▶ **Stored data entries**
Here is a tiny trained network, its code and every weight. The questions are about switching its units off for an input and a class, where a switched-off unit gives its printed mean instead of its output.

import numpy as np


def w(rows, s, z=0):
    codes = np.array(rows[::2]) - 128.0
    scale = np.full(codes.shape[1], s)
    scale[-1] = z or s
    return codes * scale


def f(y):
    return np.maximum(y, 0)


def log_softmax(a):
    a = a - a.max(-1, keepdims=True)
    return a - np.log(np.exp(a).sum(-1, keepdims=True))


def net(x, mask):
    res = np.array(x, float).reshape(1, 3) / 4 @ E
    y = f(res @ A[0][:, :-1].T + A[0][:, -1])
    res = res + np.where(mask, y, B[0][:, -1]) @ B[0][:, :-1]
    return log_softmax(res[-1] @ U[:, :-1].T + U[:, -1])


A, B = {}, {}
E = w([
[116,191,94,234,158,126,179,94],'x0',
[28,86,101,98,169,157,208,95],'x1',
[173,113,113,169,170,253,205,120],'x2',
],0.017)
A[0] = w([
[164,216,133,209,88,75,42,113,113],'n1',
[60,173,62,167,159,150,179,49,147],'n2',
[106,92,165,40,65,36,93,155,82],'n3',
[160,155,55,208,152,172,191,68,171],'n4',
[67,148,145,120,158,62,106,108,253],'n5',
[5,101,112,91,178,148,233,89,74],'n6',
[123,166,81,131,52,1,107,175,95],'n7',
[116,85,168,66,91,58,75,130,125],'n8',
[118,157,56,217,194,198,195,61,79],'n9',
[212,83,143,121,134,190,117,176,88],'n10',
],0.01,0.0053)
B[0] = w([
[183,217,115,162,57,63,106,159,220],'n1',
[1,185,123,88,132,102,117,82,224],'n2',
[52,83,139,146,160,165,168,42,220],'n3',
[92,114,195,91,152,203,160,117,240],'n4',
[67,124,58,101,169,141,121,126,198],'n5',
[90,190,93,164,91,97,80,121,246],'n6',
[82,157,44,128,139,119,117,101,211],'n7',
[66,65,97,88,148,156,97,88,208],'n8',
[85,94,155,120,198,207,146,94,253],'n9',
[190,62,70,74,105,140,86,193,186],'n10',
],0.011,0.02)
U = w([
[97,200,65,97,91,26,89,111,190],'0',
[221,73,157,74,111,221,118,204,254],'1',
[65,71,121,77,197,204,149,63,133],'2',
[139,97,130,126,101,72,201,189,13],'3',
[202,254,219,210,107,103,122,161,58],'4',
],0.0091,0.0041)

Each question gives the input, the list of numbers given to net, and the class t.
The units are the neurons (one row each of A and B). Each row of codes is followed by its name. A weight is (code - 128) times the scale printed after its matrix; where a second scale follows, it is the last column's (A, B and U).
mask holds one flag per neuron, in row order. A switched-off neuron (its flag False) gives its mean, the last column of its row in B, instead of its output. The means were averaged over made-up inputs and are rounded, as every weight is.
A unit's drop is (log p(t) with every unit on - log p(t) with that unit switched off) / (log p(t) with every unit on - log p(t) with every unit switched off).
The circuit of an input: a set's keep is (log p(t) with only the set's units on - log p(t) with every unit switched off) / (log p(t) with every unit on - log p(t) with every unit switched off). Starting from all 10 units, units are removed one at a time, each time the one whose removal leaves the highest keep (on an exact tie, the one counted first), for as long as the keep stays at least 0.8.
units of the circuit, in order: the units of the circuit, biggest drop first
most important unit: the unit with the biggest drop
k most important neurons: the k neurons with the biggest drops, biggest first
drop of u: that unit's drop, to one decimal
input [-2,8,-3], class 0: most important unit : n6
input [0,-2,-4], class 0: 3 most important neurons : (n9; n1; n4)
input [0,-4,7], class 1: units of the circuit, in order : (n10; n2)
input [-8,7,4], class 0: units of the circuit, in order : (n6; n9)
input [-6,-7,-3], class 2: 2 most important neurons : (n3; n8)
input [-4,-5,-8], class 2: 2 most important neurons : (n3; n8)
input [-7,-8,-3], class 2: 2 most important neurons : (n3; n8)
input [2,4,-5], class 0: 3 most important neurons : (n9; n4; n6)
input [-5,-7,0], class 0: 3 most important neurons : (n9; n1; n4)
input [-3,-4,0], class 0: 3 most important neurons : (n9; n4; n1)
input [-1,-7,1], class 0: 4 most important neurons : (n4; n10; n1; n9)
input [3,8,-4], class 0: drop of n6 : 0.8
input [-8,5,7], class 1: drop of n3 : 0.1
input [5,-3,-2], class 0: drop of n7 : 0.2
input [2,7,-4], class 0: most important unit : n6
input [-1,-1,4], class 1: drop of n2 : 0.2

▶ **Task prompt**
Exact copy required. Retype all of the entries word for word.

▶ **Exercise solution**
Here is a tiny trained network, its code and every weight. The questions are about switching its units off for an input and a class, where a switched-off unit gives its printed mean instead of its output.

import numpy as np


def w(rows, s, z=0):
    codes = np.array(rows[::2]) - 128.0
    scale = np.full(codes.shape[1], s)
    scale[-1] = z or s
    return codes * scale


def f(y):
    return np.maximum(y, 0)


def log_softmax(a):
    a = a - a.max(-1, keepdims=True)
    return a - np.log(np.exp(a).sum(-1, keepdims=True))


def net(x, mask):
    res = np.array(x, float).reshape(1, 3) / 4 @ E
    y = f(res @ A[0][:, :-1].T + A[0][:, -1])
    res = res + np.where(mask, y, B[0][:, -1]) @ B[0][:, :-1]
    return log_softmax(res[-1] @ U[:, :-1].T + U[:, -1])


A, B = {}, {}
E = w([
[116,191,94,234,158,126,179,94],'x0',
[28,86,101,98,169,157,208,95],'x1',
[173,113,113,169,170,253,205,120],'x2',
],0.017)
A[0] = w([
[164,216,133,209,88,75,42,113,113],'n1',
[60,173,62,167,159,150,179,49,147],'n2',
[106,92,165,40,65,36,93,155,82],'n3',
[160,155,55,208,152,172,191,68,171],'n4',
[67,148,145,120,158,62,106,108,253],'n5',
[5,101,112,91,178,148,233,89,74],'n6',
[123,166,81,131,52,1,107,175,95],'n7',
[116,85,168,66,91,58,75,130,125],'n8',
[118,157,56,217,194,198,195,61,79],'n9',
[212,83,143,121,134,190,117,176,88],'n10',
],0.01,0.0053)
B[0] = w([
[183,217,115,162,57,63,106,159,220],'n1',
[1,185,123,88,132,102,117,82,224],'n2',
[52,83,139,146,160,165,168,42,220],'n3',
[92,114,195,91,152,203,160,117,240],'n4',
[67,124,58,101,169,141,121,126,198],'n5',
[90,190,93,164,91,97,80,121,246],'n6',
[82,157,44,128,139,119,117,101,211],'n7',
[66,65,97,88,148,156,97,88,208],'n8',
[85,94,155,120,198,207,146,94,253],'n9',
[190,62,70,74,105,140,86,193,186],'n10',
],0.011,0.02)
U = w([
[97,200,65,97,91,26,89,111,190],'0',
[221,73,157,74,111,221,118,204,254],'1',
[65,71,121,77,197,204,149,63,133],'2',
[139,97,130,126,101,72,201,189,13],'3',
[202,254,219,210,107,103,122,161,58],'4',
],0.0091,0.0041)

Each question gives the input, the list of numbers given to net, and the class t.
The units are the neurons (one row each of A and B). Each row of codes is followed by its name. A weight is (code - 128) times the scale printed after its matrix; where a second scale follows, it is the last column's (A, B and U).
mask holds one flag per neuron, in row order. A switched-off neuron (its flag False) gives its mean, the last column of its row in B, instead of its output. The means were averaged over made-up inputs and are rounded, as every weight is.
A unit's drop is (log p(t) with every unit on - log p(t) with that unit switched off) / (log p(t) with every unit on - log p(t) with every unit switched off).
The circuit of an input: a set's keep is (log p(t) with only the set's units on - log p(t) with every unit switched off) / (log p(t) with every unit on - log p(t) with every unit switched off). Starting from all 10 units, units are removed one at a time, each time the one whose removal leaves the highest keep (on an exact tie, the one counted first), for as long as the keep stays at least 0.8.
units of the circuit, in order: the units of the circuit, biggest drop first
most important unit: the unit with the biggest drop
k most important neurons: the k neurons with the biggest drops, biggest first
drop of u: that unit's drop, to one decimal
input [-2,8,-3], class 0: most important unit : n6
input [0,-2,-4], class 0: 3 most important neurons : (n9; n1; n4)
input [0,-4,7], class 1: units of the circuit, in order : (n10; n2)
input [-8,7,4], class 0: units of the circuit, in order : (n6; n9)
input [-6,-7,-3], class 2: 2 most important neurons : (n3; n8)
input [-4,-5,-8], class 2: 2 most important neurons : (n3; n8)
input [-7,-8,-3], class 2: 2 most important neurons : (n3; n8)
input [2,4,-5], class 0: 3 most important neurons : (n9; n4; n6)
input [-5,-7,0], class 0: 3 most important neurons : (n9; n1; n4)
input [-3,-4,0], class 0: 3 most important neurons : (n9; n4; n1)
input [-1,-7,1], class 0: 4 most important neurons : (n4; n10; n1; n9)
input [3,8,-4], class 0: drop of n6 : 0.8
input [-8,5,7], class 1: drop of n3 : 0.1
input [5,-3,-2], class 0: drop of n7 : 0.2
input [2,7,-4], class 0: most important unit : n6
input [-1,-1,4], class 1: drop of n2 : 0.2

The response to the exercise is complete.